**Data for processing**:
Here is a tiny trained network, its code and every weight. The questions are about switching its units off for an input and a class, where a switched-off unit gives its printed mean instead of its output.

import numpy as np


def w(rows, s, z=0):
    codes = np.array(rows[::2]) - 128.0
    scale = np.full(codes.shape[1], s)
    scale[-1] = z or s
    return codes * scale


def f(y):
    return y / 2 * (1 + np.tanh(0.7978845608 * (y + 0.044715 * y**3)))


def log_softmax(a):
    a = a - a.max(-1, keepdims=True)
    return a - np.log(np.exp(a).sum(-1, keepdims=True))


def net(x, mask):
    res = np.array(x, float).reshape(1, 6) / 4 @ E
    y = f(res @ A[0][:, :-1].T + A[0][:, -1])
    res = res + np.where(mask, y, B[0][:, -1]) @ B[0][:, :-1]
    return log_softmax(res[-1] @ U[:, :-1].T + U[:, -1])


A, B = {}, {}
E = w([
[226,40,87,241,90,142,149,120,146,26],'x0',
[101,114,78,65,7,117,124,70,12,100],'x1',
[122,148,92,200,92,188,235,11,166,221],'x2',
[194,88,136,8,68,210,83,137,206,157],'x3',
[130,48,249,76,194,142,192,71,99,107],'x4',
[1,121,195,180,42,155,95,106,196,47],'x5',
],0.007)
A[0] = w([
[78,123,185,144,93,132,90,128,152,87,97],'n0',
[185,84,135,54,99,139,62,100,202,138,66],'n1',
[153,153,165,141,167,82,142,205,215,133,83],'n2',
[116,148,146,127,180,88,63,182,76,54,42],'n3',
[41,130,172,168,70,141,112,103,190,144,84],'n4',
[166,114,108,80,65,212,71,149,209,147,118],'n5',
[233,54,72,166,123,116,134,122,138,43,71],'n6',
[60,164,135,187,173,115,104,97,92,96,88],'n7',
[109,101,140,137,87,120,112,110,184,90,82],'n8',
[97,220,159,67,126,155,132,124,109,168,69],'n9',
[132,123,112,130,91,137,162,123,45,88,82],'n10',
[116,159,152,74,105,145,128,142,158,166,81],'n11',
[132,88,205,118,164,178,225,52,101,130,92],'n12',
[96,87,121,114,62,127,128,92,68,143,48],'n13',
[67,186,135,86,131,122,126,123,128,192,87],'n14',
[177,93,123,185,102,151,128,119,149,49,30],'n15',
[130,31,233,75,183,103,127,125,79,72,86],'n16',
[228,125,99,117,187,96,127,112,62,183,106],'n17',
[113,139,46,156,101,112,47,178,134,132,83],'n18',
[60,186,166,82,171,78,82,161,125,181,79],'n19',
[127,74,117,79,102,164,104,144,222,140,98],'n20',
[148,106,157,70,140,81,28,254,124,29,12],'n21',
[124,155,183,157,199,132,100,146,178,152,90],'n22',
[69,159,105,217,171,25,145,141,98,122,153],'n23',
[129,113,166,146,190,155,84,165,190,132,89],'n24',
[190,126,94,82,162,105,169,196,84,153,71],'n25',
[73,146,153,129,128,159,93,139,169,38,81],'n26',
[90,135,122,153,80,112,100,157,166,140,14],'n27',
[125,183,63,145,126,118,78,118,162,118,57],'n28',
[103,114,92,73,51,137,87,87,21,99,125],'n29',
[100,193,16,175,88,167,69,195,160,154,97],'n30',
[145,138,137,170,187,172,139,176,188,117,98],'n31',
[182,175,56,138,117,72,75,137,130,174,97],'n32',
[122,169,108,163,85,172,194,28,178,195,2],'n33',
[36,96,165,139,104,136,59,118,147,107,72],'n34',
[81,155,162,145,86,167,135,144,154,80,83],'n35',
[56,186,149,72,153,111,105,117,121,188,30],'n36',
[112,143,143,170,147,135,191,137,217,187,107],'n37',
],0.0089,0.0031)
B[0] = w([
[131,158,95,88,206,218,107,152,85,136,185],'n0',
[64,53,132,169,170,115,158,106,62,169,192],'n1',
[182,158,115,145,88,77,46,92,98,135,189],'n2',
[110,133,66,173,69,145,216,110,116,166,205],'n3',
[161,181,76,86,204,161,106,161,105,107,196],'n4',
[51,44,151,158,154,83,143,114,77,184,199],'n5',
[147,70,149,173,187,148,151,36,220,34,218],'n6',
[93,79,128,140,169,101,120,125,59,152,180],'n7',
[140,126,111,114,180,152,132,142,117,113,166],'n8',
[148,93,146,169,144,130,161,65,161,53,177],'n9',
[149,121,157,123,125,73,95,78,115,137,167],'n10',
[98,92,126,177,154,127,123,102,120,101,159],'n11',
[82,199,198,97,95,166,134,186,198,193,212],'n12',
[198,161,155,132,91,99,105,111,76,145,166],'n13',
[146,82,130,171,145,121,155,40,166,22,176],'n14',
[134,106,155,156,166,155,145,50,184,34,189],'n15',
[63,192,192,75,74,134,137,201,217,175,239],'n16',
[87,203,100,83,202,229,67,154,68,94,204],'n17',
[80,159,197,107,95,120,137,160,189,134,189],'n18',
[148,84,123,160,134,121,164,68,184,44,202],'n19',
[88,65,144,185,168,124,123,134,61,180,183],'n20',
[133,189,35,177,44,115,255,98,144,184,251],'n21',
[199,133,166,121,78,99,98,98,80,112,182],'n22',
[28,22,149,182,147,81,133,178,65,171,228],'n23',
[169,131,141,105,89,71,96,90,98,161,184],'n24',
[142,166,77,71,214,202,97,158,101,127,187],'n25',
[145,163,62,68,162,176,86,132,132,133,188],'n26',
[104,202,150,104,155,148,125,126,110,130,149],'n27',
[96,161,174,89,110,113,109,150,176,151,162],'n28',
[229,139,171,170,63,75,44,103,83,138,215],'n29',
[64,157,217,74,101,142,119,173,195,123,215],'n30',
[202,134,166,123,58,53,79,52,87,121,182],'n31',
[88,182,150,65,142,162,93,144,162,128,178],'n32',
[144,188,42,137,57,139,227,129,134,170,197],'n33',
[154,153,79,91,176,191,94,153,106,121,189],'n34',
[156,137,111,67,174,179,98,136,113,128,173],'n35',
[170,85,152,178,148,124,160,82,193,45,185],'n36',
[171,150,88,141,71,106,106,135,102,150,186],'n37',
],0.0074,0.011)
U = w([
[137,89,143,151,166,135,161,71,184,4,118],'0',
[122,167,42,137,71,133,221,112,127,156,121],'1',
[129,170,88,76,222,181,81,133,82,98,120],'2',
[64,165,237,93,102,132,121,153,191,135,122],'3',
[205,138,164,132,76,77,54,93,65,116,126],'4',
[39,42,150,153,176,103,144,120,51,156,115],'5',
[125,100,126,131,120,119,125,159,139,111,254],'6',
],0.014,0.0096)

Each question gives the input, the list of numbers given to net, and the class t.
The units are the neurons (one row each of A and B). Each row of codes is followed by its name. A weight is (code - 128) times the scale printed after its matrix; where a second scale follows, it is the last column's (A, B and U).
mask holds one flag per neuron, in row order. A switched-off neuron (its flag False) gives its mean, the last column of its row in B, instead of its output. The means were averaged over made-up inputs and are rounded, as every weight is.
A unit's drop is (log p(t) with every unit on - log p(t) with that unit switched off) / (log p(t) with every unit on - log p(t) with every unit switched off).
The circuit of an input: a set's keep is (log p(t) with only the set's units on - log p(t) with every unit switched off) / (log p(t) with every unit on - log p(t) with every unit switched off). Starting from the 12 units with the biggest drops (on a tie, the unit counted first), units are removed one at a time, each time the one whose removal leaves the highest keep (on an exact tie, the one counted first), for as long as the keep stays at least 0.8.
circuit, biggest first: the units of the circuit, biggest drop first
most important unit: the unit with the biggest drop
k most important neurons: the k neurons with the biggest drops, biggest first
drop when u is switched off: that unit's drop, to one decimal
input [-8,-1,8,-2,-6,-7], class 0: 2 most important neurons : (n14; n36)
input [3,-5,2,2,8,-7], class 3: 3 most important neurons : (n12; n16; n4)
input [4,7,2,-7,6,2], class 4: most important unit : n29
input [0,-3,-7,-8,-5,0], class 5: 3 most important neurons : (n23; n7; n33)
input [-5,7,-1,-2,-5,-7], class 2: 4 most important neurons : (n17; n25; n32; n31)
input [-2,-2,7,8,-3,3], class 5: 3 most important neurons : (n5; n20; n21)
input [1,5,-5,5,5,2], class 1: 2 most important neurons : (n21; n30)
input [-6,-2,-2,-4,5,-1], class 0: 2 most important neurons : (n19; n36)
input [7,8,-8,-1,4,-7], class 1: 2 most important neurons : (n21; n3)
input [-5,-6,-6,5,0,-6], class 1: 2 most important neurons : (n21; n29)
input [4,-4,6,-6,3,-7], class 2: 3 most important neurons : (n17; n21; n3)
input [1,-5,6,6,6,-7], class 2: 2 most important neurons : (n17; n21)
input [-5,-1,4,2,-7,7], class 2: 2 most important neurons : (n4; n16)
input [-1,7,3,-6,2,7], class 2: most important unit : n4
input [4,5,4,6,-3,-5], class 5: circuit, biggest first : (n5; n21)
input [-7,2,2,-3,0,-6], class 0: drop when n0 is switched off : 0.0
input [3,-6,-5,3,-6,-5], class 3: drop when n10 is switched off : 0.1
input [5,3,-8,-7,-3,-4], class 1: drop when n21 is switched off : 1.8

**Directions**: Starting at the line that contains "input [0,-3,-7,-8,-5,0], class", output each remaining line of the listing, the last line included, exactly as it appears.

**Reply to the task**:
input [0,-3,-7,-8,-5,0], class 5: 3 most important neurons : (n23; n7; n33)
input [-5,7,-1,-2,-5,-7], class 2: 4 most important neurons : (n17; n25; n32; n31)
input [-2,-2,7,8,-3,3], class 5: 3 most important neurons : (n5; n20; n21)
input [1,5,-5,5,5,2], class 1: 2 most important neurons : (n21; n30)
input [-6,-2,-2,-4,5,-1], class 0: 2 most important neurons : (n19; n36)
input [7,8,-8,-1,4,-7], class 1: 2 most important neurons : (n21; n3)
input [-5,-6,-6,5,0,-6], class 1: 2 most important neurons : (n21; n29)
input [4,-4,6,-6,3,-7], class 2: 3 most important neurons : (n17; n21; n3)
input [1,-5,6,6,6,-7], class 2: 2 most important neurons : (n17; n21)
input [-5,-1,4,2,-7,7], class 2: 2 most important neurons : (n4; n16)
input [-1,7,3,-6,2,7], class 2: most important unit : n4
input [4,5,4,6,-3,-5], class 5: circuit, biggest first : (n5; n21)
input [-7,2,2,-3,0,-6], class 0: drop when n0 is switched off : 0.0
input [3,-6,-5,3,-6,-5], class 3: drop when n10 is switched off : 0.1
input [5,3,-8,-7,-3,-4], class 1: drop when n21 is switched off : 1.8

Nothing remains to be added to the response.